■ **Assignment**:
What is needed here is an exact repetition of the records below, beginning at the line that has "In the rows, zero is written as 128." and stopping after the line that has "[107 141 137".

Data entries
+--
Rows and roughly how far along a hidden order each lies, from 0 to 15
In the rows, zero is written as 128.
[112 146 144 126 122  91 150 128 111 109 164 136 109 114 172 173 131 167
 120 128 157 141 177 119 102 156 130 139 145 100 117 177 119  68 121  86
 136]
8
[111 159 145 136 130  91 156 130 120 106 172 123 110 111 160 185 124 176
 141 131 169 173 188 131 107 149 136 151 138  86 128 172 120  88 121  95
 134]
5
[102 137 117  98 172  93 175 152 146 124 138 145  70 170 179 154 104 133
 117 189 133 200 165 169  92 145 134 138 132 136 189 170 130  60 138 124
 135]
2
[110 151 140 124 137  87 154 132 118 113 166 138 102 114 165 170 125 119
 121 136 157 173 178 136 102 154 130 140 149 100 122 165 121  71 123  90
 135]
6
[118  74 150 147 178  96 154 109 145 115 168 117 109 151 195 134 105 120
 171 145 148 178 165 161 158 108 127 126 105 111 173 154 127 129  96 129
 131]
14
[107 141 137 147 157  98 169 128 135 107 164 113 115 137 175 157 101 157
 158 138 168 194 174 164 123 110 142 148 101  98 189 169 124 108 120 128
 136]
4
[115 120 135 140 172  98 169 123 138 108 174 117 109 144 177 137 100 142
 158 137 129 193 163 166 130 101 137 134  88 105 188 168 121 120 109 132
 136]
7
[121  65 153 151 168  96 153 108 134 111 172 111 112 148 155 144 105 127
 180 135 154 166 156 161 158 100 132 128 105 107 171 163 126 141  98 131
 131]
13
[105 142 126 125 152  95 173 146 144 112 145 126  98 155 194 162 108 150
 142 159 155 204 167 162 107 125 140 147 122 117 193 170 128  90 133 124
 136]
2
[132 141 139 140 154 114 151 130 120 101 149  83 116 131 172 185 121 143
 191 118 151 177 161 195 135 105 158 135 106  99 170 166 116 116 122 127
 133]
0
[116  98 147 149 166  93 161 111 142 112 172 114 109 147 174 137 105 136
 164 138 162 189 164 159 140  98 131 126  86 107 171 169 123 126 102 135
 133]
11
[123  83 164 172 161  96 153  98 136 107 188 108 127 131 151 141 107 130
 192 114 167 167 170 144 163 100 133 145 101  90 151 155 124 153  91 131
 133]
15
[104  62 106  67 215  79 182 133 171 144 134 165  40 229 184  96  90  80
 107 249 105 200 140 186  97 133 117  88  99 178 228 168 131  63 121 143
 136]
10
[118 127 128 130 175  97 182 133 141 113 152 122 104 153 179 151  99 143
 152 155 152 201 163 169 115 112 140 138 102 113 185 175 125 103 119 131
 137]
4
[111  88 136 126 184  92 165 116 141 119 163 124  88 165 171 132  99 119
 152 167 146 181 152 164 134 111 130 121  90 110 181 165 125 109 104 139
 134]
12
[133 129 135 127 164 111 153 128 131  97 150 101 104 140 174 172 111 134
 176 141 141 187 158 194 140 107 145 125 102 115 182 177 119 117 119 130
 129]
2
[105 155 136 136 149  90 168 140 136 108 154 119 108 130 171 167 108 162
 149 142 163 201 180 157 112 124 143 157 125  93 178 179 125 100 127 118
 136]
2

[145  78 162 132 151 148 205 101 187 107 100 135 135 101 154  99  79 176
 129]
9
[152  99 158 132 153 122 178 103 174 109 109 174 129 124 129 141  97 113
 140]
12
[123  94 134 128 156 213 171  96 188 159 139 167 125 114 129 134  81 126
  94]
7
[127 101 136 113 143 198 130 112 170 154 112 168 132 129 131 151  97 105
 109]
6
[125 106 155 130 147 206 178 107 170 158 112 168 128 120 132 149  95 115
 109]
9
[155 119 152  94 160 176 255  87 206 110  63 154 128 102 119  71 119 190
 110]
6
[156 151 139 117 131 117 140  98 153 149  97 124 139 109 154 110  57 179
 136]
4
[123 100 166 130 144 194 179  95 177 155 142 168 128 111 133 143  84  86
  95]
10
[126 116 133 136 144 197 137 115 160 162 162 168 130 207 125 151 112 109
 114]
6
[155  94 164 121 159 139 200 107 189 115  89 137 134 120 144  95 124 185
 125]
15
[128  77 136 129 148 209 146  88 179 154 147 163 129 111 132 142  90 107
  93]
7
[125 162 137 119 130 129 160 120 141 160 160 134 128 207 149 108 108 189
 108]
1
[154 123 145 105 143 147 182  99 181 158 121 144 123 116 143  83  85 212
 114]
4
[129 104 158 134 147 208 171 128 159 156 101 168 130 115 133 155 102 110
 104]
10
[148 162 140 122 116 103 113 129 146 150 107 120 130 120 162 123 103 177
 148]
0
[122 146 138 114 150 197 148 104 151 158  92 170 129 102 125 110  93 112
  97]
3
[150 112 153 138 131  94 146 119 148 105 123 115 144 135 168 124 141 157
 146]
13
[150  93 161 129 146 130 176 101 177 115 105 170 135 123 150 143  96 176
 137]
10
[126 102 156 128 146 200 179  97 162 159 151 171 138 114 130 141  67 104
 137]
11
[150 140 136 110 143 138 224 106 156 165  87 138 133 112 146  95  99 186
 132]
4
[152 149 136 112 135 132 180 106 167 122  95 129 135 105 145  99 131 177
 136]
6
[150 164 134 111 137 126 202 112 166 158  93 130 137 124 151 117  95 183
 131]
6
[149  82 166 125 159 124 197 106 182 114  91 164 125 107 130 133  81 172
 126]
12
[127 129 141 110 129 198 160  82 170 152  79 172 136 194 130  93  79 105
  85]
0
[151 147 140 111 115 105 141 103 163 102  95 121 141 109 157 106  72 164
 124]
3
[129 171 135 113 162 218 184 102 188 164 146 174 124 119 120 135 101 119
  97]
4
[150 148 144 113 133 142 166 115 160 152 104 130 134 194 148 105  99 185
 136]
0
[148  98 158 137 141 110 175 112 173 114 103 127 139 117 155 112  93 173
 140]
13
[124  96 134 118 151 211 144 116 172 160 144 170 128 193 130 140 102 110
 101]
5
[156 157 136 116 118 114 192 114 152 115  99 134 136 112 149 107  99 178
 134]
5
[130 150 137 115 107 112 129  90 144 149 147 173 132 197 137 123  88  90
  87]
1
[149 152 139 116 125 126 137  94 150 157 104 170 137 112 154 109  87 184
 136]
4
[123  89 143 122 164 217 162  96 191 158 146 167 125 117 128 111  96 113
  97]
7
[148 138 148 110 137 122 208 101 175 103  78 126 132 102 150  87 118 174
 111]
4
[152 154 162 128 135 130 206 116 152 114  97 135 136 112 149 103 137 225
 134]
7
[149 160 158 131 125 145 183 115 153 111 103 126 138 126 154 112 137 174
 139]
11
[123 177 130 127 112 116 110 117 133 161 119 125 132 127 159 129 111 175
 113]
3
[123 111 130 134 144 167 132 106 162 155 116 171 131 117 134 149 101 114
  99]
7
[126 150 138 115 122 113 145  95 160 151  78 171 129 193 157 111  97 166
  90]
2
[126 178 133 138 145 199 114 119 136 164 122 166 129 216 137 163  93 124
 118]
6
+--
■ **Answer to the exercise**:
In the rows, zero is written as 128.
[112 146 144 126 122  91 150 128 111 109 164 136 109 114 172 173 131 167
 120 128 157 141 177 119 102 156 130 139 145 100 117 177 119  68 121  86
 136]
8
[111 159 145 136 130  91 156 130 120 106 172 123 110 111 160 185 124 176
 141 131 169 173 188 131 107 149 136 151 138  86 128 172 120  88 121  95
 134]
5
[102 137 117  98 172  93 175 152 146 124 138 145  70 170 179 154 104 133
 117 189 133 200 165 169  92 145 134 138 132 136 189 170 130  60 138 124
 135]
2
[110 151 140 124 137  87 154 132 118 113 166 138 102 114 165 170 125 119
 121 136 157 173 178 136 102 154 130 140 149 100 122 165 121  71 123  90
 135]
6
[118  74 150 147 178  96 154 109 145 115 168 117 109 151 195 134 105 120
 171 145 148 178 165 161 158 108 127 126 105 111 173 154 127 129  96 129
 131]
14
[107 141 137 147 157  98 169 128 135 107 164 113 115 137 175 157 101 157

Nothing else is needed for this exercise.